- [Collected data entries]
++++++++++
In the data rows, the value 128 means zero.
Here are some numbered points:
[110 185 160 129 127 137 128 163 120 116 113] 0
[154 149 112 120 138 140 133 149 126  83 114] 1
[152 109 140 134 123 130  99  94 123 153 154] 2
[112  82  70 150 148 127 111 114 117 126 131] 3
[153 107 160 143 122 143 110 118 112 152 141] 4
[152 197 144 117 150 138 114 139 138 125 124] 5
[ 90 162 118 133 142 133 137 141 131 124 116] 6
[183  89 148 134 119 108  88  94 130 160 152] 7
[142 143 124 110 153 161 160 138 121  90 106] 8
[139 119 165 126 128 120 132 142 112 134 112] 9
[108 124 158 111 156 109 128 132  90 131 103] 10
[165 181 166 129 110 153 109 140 140 134 142] 11
[ 58 177 125 124 139 171 178 140 135 111 105] 12
[165 109 161 146 127 115  99 101 120 166 140] 13
[144 118  76 151 140 117 112 115 134 101 130] 14
[ 64 175 137 137 135 158 172 141 137 113 111] 15
[140 119 167 123 132 114 127 144 120 135 112] 16
[117 141 150 103 132 108 105 123 125  92 126] 17
[126  95 118 129 114 129 178 128 102 121 133] 18
[147 180 160 128 114 156 120 140 141 132 136] 19
[111 136 159 138 127 161 126 157 105 120 121] 20
[122 152 144 137 117 131 123 137 110 189 126] 21
[144 121 118 149 129  91 137 125 144 133 123] 22
[123 129 138 118 125 107 110 105 117 139 115] 23
[107  91 111 128 134 123 123 117 120 141 147] 24
[119 129 171 140 119 146 124 165 108 118 132] 25
[158 149 111 116 141 141 126 127 116  91 128] 26
[137  88  80 121 104 102  91 106 126 133 140] 27
[110 112 134 124 125 114 137 118 163 144 114] 28
[173 154  91 102 111 102 109 117 149  80 129] 29
[131  72  77 134 116  97  77 101 117 148 144] 30
[158 101 138 147 118 144 103  99 111 164 143] 31
[164 118 156 143 130 132 101  93 114 165 142] 32
New points follow, each followed by the numbers of its three nearest points above, looking only along the 3 directions in which the numbered points spread most, nearest first.
[133 113 162 110 127 111  89 124 137 107 118] 23 22 16
[123 122 111 163 108 154 128 145 126 132 142] 28 23 18
[ 95 136 134 126 145 136 122 141 128 147 108] 10 20 28
[ 83 162 115 134 146 131 140 145 133 113 112] 6 8 15
[151 121  74 131 152 134 113 137 114  67 132] 14 29 26
[ 98 164 135 125 142 131 141 146 134 121 114] 6 8 20
[123 174 156 114 129 136 130 154 113 104 110] 0 5 8
[128 149 156 132 119 126 119 143 113 178 125] 21 9 16
[163 172 162 119 112 134 108 138 149 133 136] 11 19 5
[109  86 120 132 132 120 118 113 120 151 148] 24 28 18
[105  94 106 144 127 106 115 116 131 155 128] 24 18 3
[127 181 159 122 136 125 122 157 120 115 109] 0 19 5
[ 94  96 111 114 125 120 142 100 143 148 143] 24 18 28
[143 120 119 143 117  81 140 127 149 138 127] 22 23 28
[107 147 146 106 133 119 118 125 127  95 123] 17 8 6
[110 117 140 120 126 116 142 120 169 141 111] 28 10 18
[133  58  74 129 118  99  84  99 117 141 132] 30 27 3
[124 135 151 109 130 113 105 121 123 102 129] 17 23 22
[154 127 132 107 109 105  94  88 117 143 137] 2 31 32
[118 102 113 129 128 139 166 101 136 120 148] 18 28 24
[152 149 113 125 143 145 136 155 124  82 112] 1 8 26
[112 132 153 112 146 165 171 132 134 104 135] 6 20 8
[135 156  82 147 129 135 158 185 133  99 108] 8 1 6
[110 128 121 174 104 158 139 159 132 135 146] 10 28 20
[145 120 117 147 125  91 134 113 138 132 133] 22 23 28
[117 109 131 126 127 113 135 113 164 145 121] 28 23 22
[106 114 116 130 129 143 169 106 137 118 142] 18 28 6
[108 108 141 119 122 125 139 118 172 136 109] 28 18 10
[127 138 120 108 153 136 122 125 120 110 133] 17 26 22
[122 150 141 139 116 127 119 134 102 187 120] 21 9 16
[ 93 134 138 127 151 130 120 137 133 146 117] 10 28 20
[116 100 108 145 121 102  96 118 133 168 137] 24 31 2
[126 154  83 153 133 137 149 177 125  93 114] 8 1 6
[ 80 115 124 110 138 124 141 108 160 141 137] 18 28 10
[186  92 142 145 113 119 101  97 121 158 148] 7 13 2
[136 149  98 141 129 130 147 176 133 100 111] 8 1 6
[153 124 134 115  94 106 110  93 139 134 155] 2 22 23
[130 107 122 126 119 145 166 120 118 133 132] 28 18 10
[107  85  90 113 130 136 139  96 107 105 167] 3 24 18
[169 179 161 124 103 145 109 134 149 131 143] 11 19 5
[107 113 124 133 134 103 161 131 149 127 114] 18 28 10
[122 126 110 108 134 128 137 111 139 132 148] 22 28 23
[125 155  94 151 135 149 143 182 131 109 109] 8 6 1
[123 153  91 151 132 141 148 172 122  97 113] 8 6 1
[153 130 131 105 114 105  92  89 113 144 131] 2 31 32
++++++++++
- [What needs to be done] Your job is to copy all the records exactly.

- [Answer to this exercise]
In the data rows, the value 128 means zero.
Here are some numbered points:
[110 185 160 129 127 137 128 163 120 116 113] 0
[154 149 112 120 138 140 133 149 126  83 114] 1
[152 109 140 134 123 130  99  94 123 153 154] 2
[112  82  70 150 148 127 111 114 117 126 131] 3
[153 107 160 143 122 143 110 118 112 152 141] 4
[152 197 144 117 150 138 114 139 138 125 124] 5
[ 90 162 118 133 142 133 137 141 131 124 116] 6
[183  89 148 134 119 108  88  94 130 160 152] 7
[142 143 124 110 153 161 160 138 121  90 106] 8
[139 119 165 126 128 120 132 142 112 134 112] 9
[108 124 158 111 156 109 128 132  90 131 103] 10
[165 181 166 129 110 153 109 140 140 134 142] 11
[ 58 177 125 124 139 171 178 140 135 111 105] 12
[165 109 161 146 127 115  99 101 120 166 140] 13
[144 118  76 151 140 117 112 115 134 101 130] 14
[ 64 175 137 137 135 158 172 141 137 113 111] 15
[140 119 167 123 132 114 127 144 120 135 112] 16
[117 141 150 103 132 108 105 123 125  92 126] 17
[126  95 118 129 114 129 178 128 102 121 133] 18
[147 180 160 128 114 156 120 140 141 132 136] 19
[111 136 159 138 127 161 126 157 105 120 121] 20
[122 152 144 137 117 131 123 137 110 189 126] 21
[144 121 118 149 129  91 137 125 144 133 123] 22
[123 129 138 118 125 107 110 105 117 139 115] 23
[107  91 111 128 134 123 123 117 120 141 147] 24
[119 129 171 140 119 146 124 165 108 118 132] 25
[158 149 111 116 141 141 126 127 116  91 128] 26
[137  88  80 121 104 102  91 106 126 133 140] 27
[110 112 134 124 125 114 137 118 163 144 114] 28
[173 154  91 102 111 102 109 117 149  80 129] 29
[131  72  77 134 116  97  77 101 117 148 144] 30
[158 101 138 147 118 144 103  99 111 164 143] 31
[164 118 156 143 130 132 101  93 114 165 142] 32
New points follow, each followed by the numbers of its three nearest points above, looking only along the 3 directions in which the numbered points spread most, nearest first.
[133 113 162 110 127 111  89 124 137 107 118] 23 22 16
[123 122 111 163 108 154 128 145 126 132 142] 28 23 18
[ 95 136 134 126 145 136 122 141 128 147 108] 10 20 28
[ 83 162 115 134 146 131 140 145 133 113 112] 6 8 15
[151 121  74 131 152 134 113 137 114  67 132] 14 29 26
[ 98 164 135 125 142 131 141 146 134 121 114] 6 8 20
[123 174 156 114 129 136 130 154 113 104 110] 0 5 8
[128 149 156 132 119 126 119 143 113 178 125] 21 9 16
[163 172 162 119 112 134 108 138 149 133 136] 11 19 5
[109  86 120 132 132 120 118 113 120 151 148] 24 28 18
[105  94 106 144 127 106 115 116 131 155 128] 24 18 3
[127 181 159 122 136 125 122 157 120 115 109] 0 19 5
[ 94  96 111 114 125 120 142 100 143 148 143] 24 18 28
[143 120 119 143 117  81 140 127 149 138 127] 22 23 28
[107 147 146 106 133 119 118 125 127  95 123] 17 8 6
[110 117 140 120 126 116 142 120 169 141 111] 28 10 18
[133  58  74 129 118  99  84  99 117 141 132] 30 27 3
[124 135 151 109 130 113 105 121 123 102 129] 17 23 22
[154 127 132 107 109 105  94  88 117 143 137] 2 31 32
[118 102 113 129 128 139 166 101 136 120 148] 18 28 24
[152 149 113 125 143 145 136 155 124  82 112] 1 8 26
[112 132 153 112 146 165 171 132 134 104 135] 6 20 8
[135 156  82 147 129 135 158 185 133  99 108] 8 1 6
[110 128 121 174 104 158 139 159 132 135 146] 10 28 20
[145 120 117 147 125  91 134 113 138 132 133] 22 23 28
[117 109 131 126 127 113 135 113 164 145 121] 28 23 22
[106 114 116 130 129 143 169 106 137 118 142] 18 28 6
[108 108 141 119 122 125 139 118 172 136 109] 28 18 10
[127 138 120 108 153 136 122 125 120 110 133] 17 26 22
[122 150 141 139 116 127 119 134 102 187 120] 21 9 16
[ 93 134 138 127 151 130 120 137 133 146 117] 10 28 20
[116 100 108 145 121 102  96 118 133 168 137] 24 31 2
[126 154  83 153 133 137 149 177 125  93 114] 8 1 6
[ 80 115 124 110 138 124 141 108 160 141 137] 18 28 10
[186  92 142 145 113 119 101  97 121 158 148] 7 13 2
[136 149  98 141 129 130 147 176 133 100 111] 8 1 6
[153 124 134 115  94 106 110  93 139 134 155] 2 22 23
[130 107 122 126 119 145 166 120 118 133 132] 28 18 10
[107  85  90 113 130 136 139  96 107 105 167] 3 24 18
[169 179 161 124 103 145 109 134 149 131 143] 11 19 5
[107 113 124 133 134 103 161 131 149 127 114] 18 28 10
[122 126 110 108 134 128 137 111 139 132 148] 22 28 23
[125 155  94 151 135 149 143 182 131 109 109] 8 6 1
[123 153  91 151 132 141 148 172 122  97 113] 8 6 1
[153 130 131 105 114 105  92  89 113 144 131] 2 31 32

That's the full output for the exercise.